● **Exercise goal**
The answer is the set of lines that include "inside", copied from the data below.

● **Data supplied**
Every row gives one point. Any point is a mix of the corners, with weights that add up to 1. It lies inside the corners' shape when no weight is negative. Say inside or outside, and name the corners with a negative weight.
In the rows, zero is written as 128.

Corners:
(1): [ 77 136 118]
(2): [ 99 180  91]
(3): [193  63 169]
(4): [ 89 169 162]
Points:
[107 171 116] => outside (1)
[158 103 146] => inside
[ 64 180 121] => outside (3)
[102 115 149] => outside (2)
[106 161 125] => inside

Corners:
(1): [126 131  96 186 144 109  92  49 171]
(2): [210 176 138 165  90 100 116 129 153]
(3): [127 122 116  48 203 122 204 137  98]
(4): [130 140 173 209  71 104 125 149 106]
(5): [ 99 135 133 126 171 148 100  81 221]
(6): [108 130 223 171  78 142  49 109  79]
(7): [148 190 106  97 162 194 192 167  35]
(8): [152 111 122  90 165 180 173 127 103]
(9): [164 137 135  87 226 185 143 180  90]
(10): [101  87 103 112 108  99  77 122 166]
Points:
[132 135 137 135 122 120 130 110 134] => outside (9)
[131 130 125 153 124 117 129 127 142] => outside (6)
[138 120 140 133 136 123 106 114 150] => outside (7)
[145 135 145 154 130 110  94 121 161] => outside (7, 8)

Corners:
(1): [126 184 157 123 112 150 124 101 155 132 146  93 130 147 112 101 100 155
 149 142]
(2): [129 104 155 113 116 129 119 137 133  62 127 115 121 131 166 165  96 116
 104 122]
(3): [ 53 109 132 116 158 112 121 162 142 136  92 121 131 112 112  92 119 133
  68 106]
(4): [137 101 145 153 114 157 114 159 156  61 132 126 126 137 109 144 104 149
 148 107]
(5): [131 104 160 114 116 137 128  97 162 138 104 134 126 115 129  98 126 146
 128 241]
(6): [147 121 171 147 135 141 120 151 144 123 114 139 142  93 123 141 111 145
 150  87]
(7): [122 113 120 161 148 154 118 177 125 127 130  79 133 107 135 128 103 139
 149 118]
(8): [112 124 148 160  94 141 128 141 147 134 147 123 111  97 104 158 104 135
  96 128]
(9): [123 123 152 112 130 145 107 114  31 119  61 127 136 139 145 123 116 130
 154  99]
(10): [126 124 129 124 139 123 123 113 100 148 118 133 139 146 111 101  94 146
 127 115]
(11): [100 107 172 119 135 140 190 141 147 137 119 118 105 149 107  88 117 142
 143 165]
(12): [ 95 120 140 107 107 154 137 118 156 140 124 134 128 149 166 112 122 148
 151 121]
(13): [136 114 155 161 151 135 137 117 154 141 128 102 135 142 109 113 151 121
 144 135]
(14): [114 124 172 141  85 147 127 135 153 126 148 114 109 118 122  92  94  95
 106 145]
(15): [149 147 164 147  97 145 113 160 105 114 104 112 156 145 170 129  99 155
  97  85]
(16): [133 145 101 115  86 127 120 130 108 127 134   7 133 108 107 101 102 144
 153 104]
(17): [129 174 167 129 127  60 117 138  93 146 109 145 117 145 107 145 160 108
 155  99]
(18): [108 169 132 135 132 139 223 165 137 111 124 133 130 118 102 104 135 128
 159  85]
(19): [ 71 115 141 164 130 118 157 134 133 116 147 108 124 106 100  88 129 135
 120 114]
(20): [136 124 150 104 123 147 122 117  88 124 136 118 126 122 117  97 136 149
 144 120]
(21): [135 138 143 158 100 153 115 119 146 121 129 105  94 125 142 107 105 152
 116  95]
Points:
[140 117 150 140 110 165 143 126 143 108 142 104 113 112 108 119  96 130
 145 146] => outside (3, 12, 15, 17, 19)
[108 127 144 139 132 126 140 127 122 135 127 109 127 124  93 103 124 129
 135 143] => outside (2, 6, 12, 15, 21)
[111 128 151 138 130 139 132 135 133 134 120 134 121 123 116 111 118 141
 139 126] => outside (2, 13, 15, 16)
[117 146 156 129 116 128 126 118 139 144 113 105 131 141 116  92 116 146
 142 129] => outside (2, 7, 8, 18, 20)
[121 135 147 133 127 133 131 132 130 124 122 107 128 129 117 106 113 139
 132 122] => outside (8, 12)
[126 128 151 136 123 133 130 137 123 120 119 118 130 123 120 117 115 137
 128 120] => outside (12)
[121 127 148 135 129 138 129 133 126 122 116 123 126 130 126 120 119 144
 134 116] => outside (14, 16)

● **Response to this task**
Every row gives one point. Any point is a mix of the corners, with weights that add up to 1. It lies inside the corners' shape when no weight is negative. Say inside or outside, and name the corners with a negative weight.
[158 103 146] => inside
[106 161 125] => inside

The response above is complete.